_Task_
Print nothing but the lines below starting at the line that holds "164 132 113" and ending at the line that holds "111 141 127 123 107 101 137]", including both, each exactly as written.

+ + + + + + +

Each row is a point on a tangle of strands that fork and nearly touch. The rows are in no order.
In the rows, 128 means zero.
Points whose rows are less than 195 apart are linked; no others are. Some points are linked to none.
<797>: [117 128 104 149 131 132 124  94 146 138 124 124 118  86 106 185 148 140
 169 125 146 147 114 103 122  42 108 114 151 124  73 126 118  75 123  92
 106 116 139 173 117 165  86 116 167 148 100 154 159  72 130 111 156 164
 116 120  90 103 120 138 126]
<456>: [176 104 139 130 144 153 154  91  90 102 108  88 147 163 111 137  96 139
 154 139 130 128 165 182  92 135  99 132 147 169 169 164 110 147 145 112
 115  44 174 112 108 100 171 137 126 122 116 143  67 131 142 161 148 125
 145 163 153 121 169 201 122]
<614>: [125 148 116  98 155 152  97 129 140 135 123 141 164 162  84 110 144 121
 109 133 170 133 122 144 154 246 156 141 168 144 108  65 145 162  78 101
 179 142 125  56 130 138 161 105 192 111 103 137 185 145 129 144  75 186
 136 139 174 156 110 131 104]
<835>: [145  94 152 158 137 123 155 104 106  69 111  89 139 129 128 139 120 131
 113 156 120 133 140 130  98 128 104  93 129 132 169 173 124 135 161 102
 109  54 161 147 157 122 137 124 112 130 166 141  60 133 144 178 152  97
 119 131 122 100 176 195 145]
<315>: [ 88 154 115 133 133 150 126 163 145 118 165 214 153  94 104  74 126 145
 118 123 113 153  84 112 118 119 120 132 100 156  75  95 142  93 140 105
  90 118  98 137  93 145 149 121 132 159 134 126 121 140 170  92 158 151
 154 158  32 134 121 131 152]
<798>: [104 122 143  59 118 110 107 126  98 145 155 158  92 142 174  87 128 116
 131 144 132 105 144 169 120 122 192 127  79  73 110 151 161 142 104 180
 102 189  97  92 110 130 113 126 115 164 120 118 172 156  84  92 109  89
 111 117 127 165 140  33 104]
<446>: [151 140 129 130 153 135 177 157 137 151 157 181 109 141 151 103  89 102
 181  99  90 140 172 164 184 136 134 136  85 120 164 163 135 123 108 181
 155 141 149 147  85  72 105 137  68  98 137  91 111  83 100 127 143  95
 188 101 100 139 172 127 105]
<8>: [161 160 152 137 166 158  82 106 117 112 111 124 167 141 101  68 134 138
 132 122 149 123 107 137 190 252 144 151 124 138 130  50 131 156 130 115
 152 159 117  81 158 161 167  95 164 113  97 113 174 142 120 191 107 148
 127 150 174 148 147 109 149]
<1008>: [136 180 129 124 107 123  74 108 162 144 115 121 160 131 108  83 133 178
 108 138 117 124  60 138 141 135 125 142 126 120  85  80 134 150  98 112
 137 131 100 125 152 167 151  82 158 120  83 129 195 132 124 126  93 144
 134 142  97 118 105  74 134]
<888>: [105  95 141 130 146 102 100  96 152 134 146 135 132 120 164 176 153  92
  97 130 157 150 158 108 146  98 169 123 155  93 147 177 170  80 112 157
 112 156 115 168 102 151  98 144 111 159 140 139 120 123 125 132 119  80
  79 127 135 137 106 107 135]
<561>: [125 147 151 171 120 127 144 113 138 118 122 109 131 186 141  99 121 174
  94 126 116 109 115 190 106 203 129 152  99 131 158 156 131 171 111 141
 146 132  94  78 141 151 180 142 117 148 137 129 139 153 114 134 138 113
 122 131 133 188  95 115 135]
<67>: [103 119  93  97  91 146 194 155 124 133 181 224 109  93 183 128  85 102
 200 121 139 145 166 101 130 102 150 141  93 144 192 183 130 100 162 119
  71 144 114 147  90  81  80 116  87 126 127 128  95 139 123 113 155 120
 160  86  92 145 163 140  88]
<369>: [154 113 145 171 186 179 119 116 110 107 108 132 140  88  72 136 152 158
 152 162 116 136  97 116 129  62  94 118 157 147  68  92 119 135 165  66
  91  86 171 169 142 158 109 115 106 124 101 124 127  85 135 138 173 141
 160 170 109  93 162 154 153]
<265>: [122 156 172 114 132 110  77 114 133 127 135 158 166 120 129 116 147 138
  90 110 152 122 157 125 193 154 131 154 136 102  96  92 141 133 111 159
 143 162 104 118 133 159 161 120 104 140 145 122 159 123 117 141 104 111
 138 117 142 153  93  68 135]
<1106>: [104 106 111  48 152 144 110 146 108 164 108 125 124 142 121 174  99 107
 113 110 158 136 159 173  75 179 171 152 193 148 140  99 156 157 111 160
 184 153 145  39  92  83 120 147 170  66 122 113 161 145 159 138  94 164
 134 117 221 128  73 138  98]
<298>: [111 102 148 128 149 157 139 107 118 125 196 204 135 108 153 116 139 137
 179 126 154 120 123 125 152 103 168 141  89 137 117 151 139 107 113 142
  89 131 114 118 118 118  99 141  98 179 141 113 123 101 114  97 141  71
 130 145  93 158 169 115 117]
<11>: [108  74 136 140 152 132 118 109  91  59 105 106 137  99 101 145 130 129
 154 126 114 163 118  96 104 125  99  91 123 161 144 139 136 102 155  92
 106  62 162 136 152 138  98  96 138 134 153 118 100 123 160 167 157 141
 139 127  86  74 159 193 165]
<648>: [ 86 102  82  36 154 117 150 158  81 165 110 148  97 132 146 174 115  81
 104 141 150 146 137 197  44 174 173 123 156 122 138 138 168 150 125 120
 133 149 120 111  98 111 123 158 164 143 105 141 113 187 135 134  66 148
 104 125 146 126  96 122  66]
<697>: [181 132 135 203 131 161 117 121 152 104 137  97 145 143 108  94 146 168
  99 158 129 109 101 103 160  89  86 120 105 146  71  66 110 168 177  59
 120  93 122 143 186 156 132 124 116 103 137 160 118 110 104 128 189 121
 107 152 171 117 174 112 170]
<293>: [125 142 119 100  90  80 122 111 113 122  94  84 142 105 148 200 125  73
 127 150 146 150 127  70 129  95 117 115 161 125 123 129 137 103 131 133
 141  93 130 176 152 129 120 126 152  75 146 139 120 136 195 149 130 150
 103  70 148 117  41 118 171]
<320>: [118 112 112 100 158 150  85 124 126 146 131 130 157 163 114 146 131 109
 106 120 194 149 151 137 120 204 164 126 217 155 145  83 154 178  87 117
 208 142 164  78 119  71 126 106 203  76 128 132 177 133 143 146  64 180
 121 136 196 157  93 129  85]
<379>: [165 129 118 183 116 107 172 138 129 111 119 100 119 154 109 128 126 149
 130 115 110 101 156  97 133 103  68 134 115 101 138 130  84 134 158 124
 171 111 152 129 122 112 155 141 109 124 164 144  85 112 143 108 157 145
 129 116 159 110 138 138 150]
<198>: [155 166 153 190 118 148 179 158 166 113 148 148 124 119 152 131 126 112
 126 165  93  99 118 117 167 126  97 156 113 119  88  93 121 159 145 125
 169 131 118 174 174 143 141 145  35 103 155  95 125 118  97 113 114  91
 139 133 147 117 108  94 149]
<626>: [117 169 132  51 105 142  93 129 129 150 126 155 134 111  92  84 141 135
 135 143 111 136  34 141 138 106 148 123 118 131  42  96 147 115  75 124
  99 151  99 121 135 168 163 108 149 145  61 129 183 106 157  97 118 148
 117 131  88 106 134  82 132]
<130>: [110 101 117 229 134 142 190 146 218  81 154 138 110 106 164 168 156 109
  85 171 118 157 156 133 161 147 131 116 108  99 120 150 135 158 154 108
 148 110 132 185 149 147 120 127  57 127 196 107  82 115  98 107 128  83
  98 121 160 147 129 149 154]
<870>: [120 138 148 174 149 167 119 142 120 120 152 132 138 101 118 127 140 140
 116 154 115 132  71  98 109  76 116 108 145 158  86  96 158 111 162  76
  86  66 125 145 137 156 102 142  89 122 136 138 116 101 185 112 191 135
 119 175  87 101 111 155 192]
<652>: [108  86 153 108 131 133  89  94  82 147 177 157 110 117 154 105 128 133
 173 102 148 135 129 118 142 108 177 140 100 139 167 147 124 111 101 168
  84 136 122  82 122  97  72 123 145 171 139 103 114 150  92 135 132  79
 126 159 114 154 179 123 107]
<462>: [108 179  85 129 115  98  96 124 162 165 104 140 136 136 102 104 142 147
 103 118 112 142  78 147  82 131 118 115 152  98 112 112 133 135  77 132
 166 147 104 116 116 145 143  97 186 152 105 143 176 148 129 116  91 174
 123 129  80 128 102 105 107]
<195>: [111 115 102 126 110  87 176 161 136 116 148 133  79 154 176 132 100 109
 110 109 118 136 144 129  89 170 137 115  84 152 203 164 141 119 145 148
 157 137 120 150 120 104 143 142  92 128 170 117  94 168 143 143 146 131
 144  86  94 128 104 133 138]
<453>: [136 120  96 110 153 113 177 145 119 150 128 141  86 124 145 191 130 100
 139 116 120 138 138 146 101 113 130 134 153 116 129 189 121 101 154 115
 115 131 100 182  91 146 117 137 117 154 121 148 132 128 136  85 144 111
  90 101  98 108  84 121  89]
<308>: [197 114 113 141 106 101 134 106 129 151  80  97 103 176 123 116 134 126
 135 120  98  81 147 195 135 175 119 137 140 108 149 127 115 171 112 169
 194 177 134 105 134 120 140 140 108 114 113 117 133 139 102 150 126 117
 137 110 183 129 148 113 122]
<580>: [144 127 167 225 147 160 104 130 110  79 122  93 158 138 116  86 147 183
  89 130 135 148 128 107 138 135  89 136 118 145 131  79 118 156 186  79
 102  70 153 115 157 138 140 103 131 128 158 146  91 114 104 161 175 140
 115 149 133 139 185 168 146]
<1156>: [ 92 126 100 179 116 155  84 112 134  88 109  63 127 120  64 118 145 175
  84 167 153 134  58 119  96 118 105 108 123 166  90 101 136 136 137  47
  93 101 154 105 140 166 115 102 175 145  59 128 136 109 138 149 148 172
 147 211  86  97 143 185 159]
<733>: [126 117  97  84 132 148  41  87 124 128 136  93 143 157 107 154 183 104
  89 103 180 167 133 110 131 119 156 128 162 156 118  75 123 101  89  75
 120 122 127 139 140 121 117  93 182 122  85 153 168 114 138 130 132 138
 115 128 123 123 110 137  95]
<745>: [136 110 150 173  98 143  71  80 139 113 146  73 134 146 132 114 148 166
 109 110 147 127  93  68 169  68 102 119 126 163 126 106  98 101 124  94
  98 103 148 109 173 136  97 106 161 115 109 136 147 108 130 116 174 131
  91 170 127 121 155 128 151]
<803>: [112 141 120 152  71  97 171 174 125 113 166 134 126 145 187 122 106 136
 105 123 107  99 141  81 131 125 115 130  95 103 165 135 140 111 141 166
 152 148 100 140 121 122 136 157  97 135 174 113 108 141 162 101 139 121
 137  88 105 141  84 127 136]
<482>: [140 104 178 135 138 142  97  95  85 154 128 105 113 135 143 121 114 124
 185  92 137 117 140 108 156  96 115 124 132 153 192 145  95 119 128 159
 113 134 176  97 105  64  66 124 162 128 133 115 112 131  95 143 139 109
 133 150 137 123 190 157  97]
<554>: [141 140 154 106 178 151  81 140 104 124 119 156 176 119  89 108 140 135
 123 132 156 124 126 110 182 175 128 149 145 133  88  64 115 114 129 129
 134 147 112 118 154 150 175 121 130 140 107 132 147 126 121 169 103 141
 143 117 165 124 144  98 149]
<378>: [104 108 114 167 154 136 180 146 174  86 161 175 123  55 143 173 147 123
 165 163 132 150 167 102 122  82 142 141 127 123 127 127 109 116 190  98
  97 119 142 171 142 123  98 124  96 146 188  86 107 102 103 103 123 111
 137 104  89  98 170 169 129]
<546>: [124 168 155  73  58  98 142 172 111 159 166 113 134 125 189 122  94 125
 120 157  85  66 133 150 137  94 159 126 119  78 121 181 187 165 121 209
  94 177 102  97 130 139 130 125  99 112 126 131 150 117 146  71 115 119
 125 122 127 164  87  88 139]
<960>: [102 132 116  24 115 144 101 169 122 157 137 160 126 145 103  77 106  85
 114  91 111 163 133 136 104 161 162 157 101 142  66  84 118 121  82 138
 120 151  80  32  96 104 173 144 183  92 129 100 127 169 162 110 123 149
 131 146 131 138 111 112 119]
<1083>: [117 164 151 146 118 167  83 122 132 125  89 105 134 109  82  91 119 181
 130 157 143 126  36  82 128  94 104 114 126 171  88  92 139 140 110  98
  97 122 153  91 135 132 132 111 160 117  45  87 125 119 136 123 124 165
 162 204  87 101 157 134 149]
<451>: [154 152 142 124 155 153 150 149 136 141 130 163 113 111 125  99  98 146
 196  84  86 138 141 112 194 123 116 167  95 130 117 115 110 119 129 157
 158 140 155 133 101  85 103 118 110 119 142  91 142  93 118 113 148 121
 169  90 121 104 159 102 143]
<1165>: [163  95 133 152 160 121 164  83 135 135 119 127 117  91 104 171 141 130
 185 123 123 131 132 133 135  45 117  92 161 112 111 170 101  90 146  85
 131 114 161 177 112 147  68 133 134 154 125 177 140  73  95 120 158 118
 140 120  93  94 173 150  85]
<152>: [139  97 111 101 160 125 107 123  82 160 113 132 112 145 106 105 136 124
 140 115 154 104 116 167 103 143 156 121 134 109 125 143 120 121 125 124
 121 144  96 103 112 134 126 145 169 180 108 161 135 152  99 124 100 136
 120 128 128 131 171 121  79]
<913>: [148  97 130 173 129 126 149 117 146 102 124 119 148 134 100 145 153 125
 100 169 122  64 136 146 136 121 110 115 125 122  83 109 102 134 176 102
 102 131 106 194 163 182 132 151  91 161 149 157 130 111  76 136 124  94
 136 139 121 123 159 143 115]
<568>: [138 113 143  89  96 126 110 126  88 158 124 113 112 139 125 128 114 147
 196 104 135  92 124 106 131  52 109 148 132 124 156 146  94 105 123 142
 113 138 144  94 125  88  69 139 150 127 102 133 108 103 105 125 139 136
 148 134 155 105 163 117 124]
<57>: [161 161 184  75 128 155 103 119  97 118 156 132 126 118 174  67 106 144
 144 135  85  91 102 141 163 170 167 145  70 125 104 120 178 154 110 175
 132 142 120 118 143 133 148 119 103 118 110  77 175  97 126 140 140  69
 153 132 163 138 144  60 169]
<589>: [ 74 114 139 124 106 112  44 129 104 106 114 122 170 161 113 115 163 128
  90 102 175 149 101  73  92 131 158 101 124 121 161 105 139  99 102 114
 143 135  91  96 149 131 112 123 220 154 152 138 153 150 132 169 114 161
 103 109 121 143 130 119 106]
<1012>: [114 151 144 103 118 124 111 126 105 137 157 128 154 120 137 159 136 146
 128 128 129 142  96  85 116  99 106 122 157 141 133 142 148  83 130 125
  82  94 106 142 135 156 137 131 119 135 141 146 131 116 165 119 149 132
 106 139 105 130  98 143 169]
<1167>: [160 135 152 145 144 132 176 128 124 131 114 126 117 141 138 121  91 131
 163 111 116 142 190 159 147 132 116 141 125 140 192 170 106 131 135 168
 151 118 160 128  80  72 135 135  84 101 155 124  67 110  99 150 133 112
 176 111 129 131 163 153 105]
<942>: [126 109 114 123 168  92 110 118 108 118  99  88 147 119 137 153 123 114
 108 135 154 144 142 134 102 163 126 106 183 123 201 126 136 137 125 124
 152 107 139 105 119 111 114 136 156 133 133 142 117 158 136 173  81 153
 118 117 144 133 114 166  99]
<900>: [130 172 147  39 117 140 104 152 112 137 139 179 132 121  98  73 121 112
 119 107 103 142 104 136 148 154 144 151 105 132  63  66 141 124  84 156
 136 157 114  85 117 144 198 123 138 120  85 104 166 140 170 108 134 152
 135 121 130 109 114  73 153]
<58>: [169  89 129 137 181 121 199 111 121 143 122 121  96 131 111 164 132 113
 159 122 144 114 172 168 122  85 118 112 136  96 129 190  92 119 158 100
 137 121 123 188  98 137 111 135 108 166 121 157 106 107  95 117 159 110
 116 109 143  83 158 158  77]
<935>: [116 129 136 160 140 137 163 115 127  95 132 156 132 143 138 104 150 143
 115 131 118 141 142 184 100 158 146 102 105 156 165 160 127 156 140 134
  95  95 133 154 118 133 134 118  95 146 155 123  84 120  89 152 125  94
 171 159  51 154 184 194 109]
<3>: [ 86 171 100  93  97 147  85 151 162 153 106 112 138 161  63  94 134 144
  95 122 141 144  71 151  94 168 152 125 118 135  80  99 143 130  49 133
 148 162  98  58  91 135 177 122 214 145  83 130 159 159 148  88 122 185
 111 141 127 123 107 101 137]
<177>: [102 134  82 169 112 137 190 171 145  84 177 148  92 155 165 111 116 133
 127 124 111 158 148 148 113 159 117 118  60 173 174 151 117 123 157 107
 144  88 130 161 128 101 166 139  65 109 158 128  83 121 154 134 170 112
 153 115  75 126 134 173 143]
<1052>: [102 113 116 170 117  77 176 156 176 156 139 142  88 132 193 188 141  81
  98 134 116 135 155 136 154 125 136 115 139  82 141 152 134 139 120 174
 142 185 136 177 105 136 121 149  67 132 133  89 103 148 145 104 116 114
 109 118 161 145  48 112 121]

+ + + + + + +

_Solved problem_
<58>: [169  89 129 137 181 121 199 111 121 143 122 121  96 131 111 164 132 113
 159 122 144 114 172 168 122  85 118 112 136  96 129 190  92 119 158 100
 137 121 123 188  98 137 111 135 108 166 121 157 106 107  95 117 159 110
 116 109 143  83 158 158  77]
<935>: [116 129 136 160 140 137 163 115 127  95 132 156 132 143 138 104 150 143
 115 131 118 141 142 184 100 158 146 102 105 156 165 160 127 156 140 134
  95  95 133 154 118 133 134 118  95 146 155 123  84 120  89 152 125  94
 171 159  51 154 184 194 109]
<3>: [ 86 171 100  93  97 147  85 151 162 153 106 112 138 161  63  94 134 144
  95 122 141 144  71 151  94 168 152 125 118 135  80  99 143 130  49 133
 148 162  98  58  91 135 177 122 214 145  83 130 159 159 148  88 122 185
 111 141 127 123 107 101 137]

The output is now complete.